All of the data needs to be reproduced with no alterations.

START PROVIDED MATERIAL

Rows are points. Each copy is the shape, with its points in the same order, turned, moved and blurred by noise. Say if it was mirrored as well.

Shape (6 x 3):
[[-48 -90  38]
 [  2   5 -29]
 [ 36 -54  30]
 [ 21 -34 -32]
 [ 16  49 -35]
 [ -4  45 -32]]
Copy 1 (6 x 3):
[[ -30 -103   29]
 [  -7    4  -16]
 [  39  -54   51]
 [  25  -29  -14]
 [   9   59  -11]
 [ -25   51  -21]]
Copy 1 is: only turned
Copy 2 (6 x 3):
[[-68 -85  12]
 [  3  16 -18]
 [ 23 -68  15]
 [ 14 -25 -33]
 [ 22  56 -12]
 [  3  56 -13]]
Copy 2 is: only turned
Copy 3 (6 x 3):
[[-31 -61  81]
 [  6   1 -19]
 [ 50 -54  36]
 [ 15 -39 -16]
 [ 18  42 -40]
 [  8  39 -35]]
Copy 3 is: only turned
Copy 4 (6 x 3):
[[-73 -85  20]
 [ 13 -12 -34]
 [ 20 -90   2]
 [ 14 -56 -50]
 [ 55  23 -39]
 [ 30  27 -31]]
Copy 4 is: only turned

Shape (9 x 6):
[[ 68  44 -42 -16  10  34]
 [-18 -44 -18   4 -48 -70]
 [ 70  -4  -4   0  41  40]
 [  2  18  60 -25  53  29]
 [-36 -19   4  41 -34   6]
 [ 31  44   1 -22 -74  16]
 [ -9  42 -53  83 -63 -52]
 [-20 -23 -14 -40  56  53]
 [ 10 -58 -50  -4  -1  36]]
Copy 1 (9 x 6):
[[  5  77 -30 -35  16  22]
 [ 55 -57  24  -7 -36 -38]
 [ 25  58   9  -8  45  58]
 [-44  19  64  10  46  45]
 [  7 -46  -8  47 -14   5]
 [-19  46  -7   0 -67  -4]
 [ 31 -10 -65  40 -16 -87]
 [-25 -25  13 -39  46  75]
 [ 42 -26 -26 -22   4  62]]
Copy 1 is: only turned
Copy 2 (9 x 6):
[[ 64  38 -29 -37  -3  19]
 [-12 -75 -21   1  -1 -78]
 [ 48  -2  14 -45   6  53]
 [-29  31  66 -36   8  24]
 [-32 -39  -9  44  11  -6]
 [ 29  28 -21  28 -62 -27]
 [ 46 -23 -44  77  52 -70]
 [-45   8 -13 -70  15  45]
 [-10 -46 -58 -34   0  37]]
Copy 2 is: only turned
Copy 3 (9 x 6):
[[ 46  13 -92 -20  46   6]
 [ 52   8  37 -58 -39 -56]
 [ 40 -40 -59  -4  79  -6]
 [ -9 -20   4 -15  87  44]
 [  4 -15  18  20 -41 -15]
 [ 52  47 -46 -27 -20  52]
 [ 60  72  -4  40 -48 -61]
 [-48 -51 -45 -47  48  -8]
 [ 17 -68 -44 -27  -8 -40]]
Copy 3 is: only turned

END PROVIDED MATERIAL

SOLUTION TO THE PROBLEM ▸
Rows are points. Each copy is the shape, with its points in the same order, turned, moved and blurred by noise. Say if it was mirrored as well.

Shape (6 x 3):
[[-48 -90  38]
 [  2   5 -29]
 [ 36 -54  30]
 [ 21 -34 -32]
 [ 16  49 -35]
 [ -4  45 -32]]
Copy 1 (6 x 3):
[[ -30 -103   29]
 [  -7    4  -16]
 [  39  -54   51]
 [  25  -29  -14]
 [   9   59  -11]
 [ -25   51  -21]]
Copy 1 is: only turned
Copy 2 (6 x 3):
[[-68 -85  12]
 [  3  16 -18]
 [ 23 -68  15]
 [ 14 -25 -33]
 [ 22  56 -12]
 [  3  56 -13]]
Copy 2 is: only turned
Copy 3 (6 x 3):
[[-31 -61  81]
 [  6   1 -19]
 [ 50 -54  36]
 [ 15 -39 -16]
 [ 18  42 -40]
 [  8  39 -35]]
Copy 3 is: only turned
Copy 4 (6 x 3):
[[-73 -85  20]
 [ 13 -12 -34]
 [ 20 -90   2]
 [ 14 -56 -50]
 [ 55  23 -39]
 [ 30  27 -31]]
Copy 4 is: only turned

Shape (9 x 6):
[[ 68  44 -42 -16  10  34]
 [-18 -44 -18   4 -48 -70]
 [ 70  -4  -4   0  41  40]
 [  2  18  60 -25  53  29]
 [-36 -19   4  41 -34   6]
 [ 31  44   1 -22 -74  16]
 [ -9  42 -53  83 -63 -52]
 [-20 -23 -14 -40  56  53]
 [ 10 -58 -50  -4  -1  36]]
Copy 1 (9 x 6):
[[  5  77 -30 -35  16  22]
 [ 55 -57  24  -7 -36 -38]
 [ 25  58   9  -8  45  58]
 [-44  19  64  10  46  45]
 [  7 -46  -8  47 -14   5]
 [-19  46  -7   0 -67  -4]
 [ 31 -10 -65  40 -16 -87]
 [-25 -25  13 -39  46  75]
 [ 42 -26 -26 -22   4  62]]
Copy 1 is: only turned
Copy 2 (9 x 6):
[[ 64  38 -29 -37  -3  19]
 [-12 -75 -21   1  -1 -78]
 [ 48  -2  14 -45   6  53]
 [-29  31  66 -36   8  24]
 [-32 -39  -9  44  11  -6]
 [ 29  28 -21  28 -62 -27]
 [ 46 -23 -44  77  52 -70]
 [-45   8 -13 -70  15  45]
 [-10 -46 -58 -34   0  37]]
Copy 2 is: only turned
Copy 3 (9 x 6):
[[ 46  13 -92 -20  46   6]
 [ 52   8  37 -58 -39 -56]
 [ 40 -40 -59  -4  79  -6]
 [ -9 -20   4 -15  87  44]
 [  4 -15  18  20 -41 -15]
 [ 52  47 -46 -27 -20  52]
 [ 60  72  -4  40 -48 -61]
 [-48 -51 -45 -47  48  -8]
 [ 17 -68 -44 -27  -8 -40]]
Copy 3 is: only turned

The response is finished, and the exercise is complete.